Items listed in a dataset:
════════
Named moves come first, each a turn or a mirror and shown by rows before and after it. Which of them, in which order, take the first row of each pair that follows to the second? Write the first one first, as in the answered first pair.
Zazud (before -> after):
[  8  -2   0  46   2 -16  27  26   5  28  -6  16  88   8  39 -15  16  15
   5]  ->  [-17  -7  -8  23  11 -47 -50  13 -13  29 -10  12  80   2  -9 -30  -4 -17
  11]
[-26 -15  -8   4  10   2  70   4  15  45  87  19  -5  17 -13 -12  78   8
 -50]  ->  [-52 -19 -13 -19  20 -37 -12  -8  -6  48  84  12 -12  14 -65 -21  53 -27
 -41]
[ 53 -13  -8  11 -17  19  22 -13   8  -7 -17  11  37 -29  57  36   3   6
 -14]  ->  [ 30 -23 -14 -17  -7 -17 -70 -29 -11  -7 -20   5  30 -40  -2  26 -24 -33
 -10]
sepe (before -> after):
[ -3 -21 -32 -15 -30  60 -29  20 -14 -13 -24 -26 -20 -20  10   5 -46  26
  -6]  ->  [ -7 -14 -34  -7 -29  74   2  21  -8  -9  -2 -26 -21 -19  17   4 -32  37
 -10]
[-22 -20  12  -2 -21   1 -42 -25  17  -9 -54  -4   6   4 -12  16 -28 -76
   8]  ->  [-62  15 -14  19  -4  34  23 -11  13  19  71 -11 -27   1 -11  -3   6 -41
   2]
[-16   1   7  10 -11  15 -28   6 -12  78   6 -25 -34  50  -3 -31   5 -14
  16]  ->  [  7 -15  18  20 -22  22   9   9   1  69 -23 -15 -16  61  26 -20  21 -10
  10]
[ 37  14   4   3  -2  -5  16  -9   6  -7 -40  -8   5 -11  33  20 -23  10
  10]  ->  [ -3  34 -12  -6  15 -13 -27  -8 -16   3  12 -18 -23 -25  -7   3 -39   5
  15]
Tate (before -> after):
[ 29 -16  18  -7 -21   8 -44  14   1 -38 -98 -10  20 -30  -9  13 -84  19
  22]  ->  [  29  -23   20  -11  -21    9  -42   11    2  -38 -100   -8   22  -29
  -13   13  -83   14   21]
[ 17  16  35 -14  26 -23  34  -6  16   2 -51   0 -12 -36  33 -12  -3  34
  18]  ->  [ 19   2  43 -17  23 -33  32 -11  15   3 -55  -2  -1 -31  27 -15   7  20
  14]
[ -2 -25   0 -20  10 -20  13 -21  23  13  61  11  19  20 -36 -12  71 -64
 -34]  ->  [-21  40 -35  -7  19  45  36   8   8   1  98 -12 -45 -12  -8   0  15  16
  -8]
[-45  34 -30 -10  23 -14 -54  -6 -19  12  68 -26 -44  -8 -49   4 -33  18
  23]  ->  [-29 -10  -2 -22  23 -62 -70 -26  -6  21  38  -6   4  14 -67  -7   9 -41
   3]
Zavi (before -> after):
[ 31 -11  21 -11 -27  -5 -12   2  -1  -8 -37 -15  -6  17  28  11 -28   2
   2]  ->  [-12   1  -1 -21 -10 -14 -39  -3 -18  11  28 -20 -29   8 -19  -9 -23 -10
   2]
[ 29 -25  -7 -15 -45  -3 -18   6  42 -10 -18 -29 -11  22  23  -5 -25 -11
 -11]  ->  [ -5 -17 -20 -21 -38 -13 -39   2  30   3  30 -30 -25  11 -11 -21 -23 -18
 -11]
[-33   3   5  -9  11 -30 -51  14 -32  27  13  21 -30  -7 -40 -22 -12   0
 -14]  ->  [ 23 -13  25   3 -10 -15 -10  17 -10  -2 -75  27   0   6  28   9 -20  19
 -10]
[ 39 -27  18  20 -33  10  63   3  20  -6 -30  16  14   9  47  23   6  16
   3]  ->  [-35  -2 -11   0  -4 -12   4  -4  -7  30  86   2 -22  -9 -34 -15  11  -7
  -3]
zop (before -> after):
[ 14 -40   8   7 -64 -14  21  -5  41 -27 -64   3  30 -21  16  28  -1 -46
  -3]  ->  [-15 -46   2 -12 -48 -38 -32 -13  23 -17 -35  -4  21 -27 -34   7  -7 -74
  -6]
[ 17  -6   4   3  -2   7   5   1   0   1  -4   1  -6 -11  -5   7 -18   5
   4]  ->  [ 19  -8   2   0  -3   1   2  -1   0  -1  -9   0  -4  -6  -6   4 -15   2
   5]
[-20  -3  -8  -4   5 -22 -22  -6   5  12  25  -1  -1  -2 -25 -16  -2 -10
  -2]  ->  [-23  13 -18   4   7   0   1   2   4  12  38  -8 -15  -4  -9 -11  -9  12
   3]
Now pairs of rows:
Between the rows of a pair lie two moves.
[-30   7 -15 -16 -11   3   4 -23  14  61  59   0   7  -4 -26 -15  43 -21
 -32]  ->  [ 27   4   1   3 -35  39  55  -9  33  31 -29   5  21   1  51  23  18  20
 -20]
Tate then Zavi
[-19  -9   4  -1   2 -22 -37   5  17  14 -24 -13   3  32 -19  -4 -14 -45
  -6]  ->  [-14  20  -7  23   0  28  46  21  27  16   9 -13  -8  31  22   1  -5   3
  -6]
zop then Zazud
[-17  14   5  -9  11  -2 -34 -16   5  -5 -25   2  -6  -4 -10 -13 -16  -6
   8]  ->  [  4   6  12  -3   2   7  -5 -15  15 -12 -47  10   9   3   9  -6  -5  -4
   5]
sepe then sepe
[-16  -3  -3 -17  -6 -23 -66  -8  -9  -3 -23  17 -19   7 -36 -23 -50 -44
  19]  ->  [ 31 -27  20  -4 -24 -10  -9  -8  16 -17 -77  26  14  25  16  -7 -28 -36
  11]
sepe then sepe
[-36  28 -18  10   3  10  25   4 -13   7  72 -10 -31  -7 -22 -16  24  25
  -1]  ->  [-34  11 -13 -13   3 -23 -63  -6 -27  -7  19 -14 -32 -15 -54 -13 -16  -7
  10]
sepe then sepe
[ 19  28 -12   0 -32  42  91  38 -17   5  33 -17 -42 -15  37   2  28  86
  12]  ->  [  2 -44  10 -25 -26 -55  32  -1 -11  34  47   8  19  10 -40 -36 106 -29
 -24]
Tate then Zavi
[  6  22  36  -1  28  18   2  -4  -9  12  19  45  28  12  12 -18  37   4
   1]  ->  [  3  43  27  -2  32  33 -27   1 -24  -1   6  34   3  -3  14  -9  -9  30
  20]
sepe then Tate
[-27  -1 -13 -28  -9 -38 -52  -5  -6 -14 -27   7   8  -7 -27  -5   3 -19
   2]  ->  [ -1  10 -10 -10 -19  -5 -11   5   4 -31 -69  -1   5  -5  26  16 -17  19
  12]
zop then Zavi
════════
▶ _TASK TO COMPLETE_: From the data above, copy each line where the string "moves" appears.

▶ _SOLUTION TO THE PROBLEM_:
Named moves come first, each a turn or a mirror and shown by rows before and after it. Which of them, in which order, take the first row of each pair that follows to the second? Write the first one first, as in the answered first pair.
Between the rows of a pair lie two moves.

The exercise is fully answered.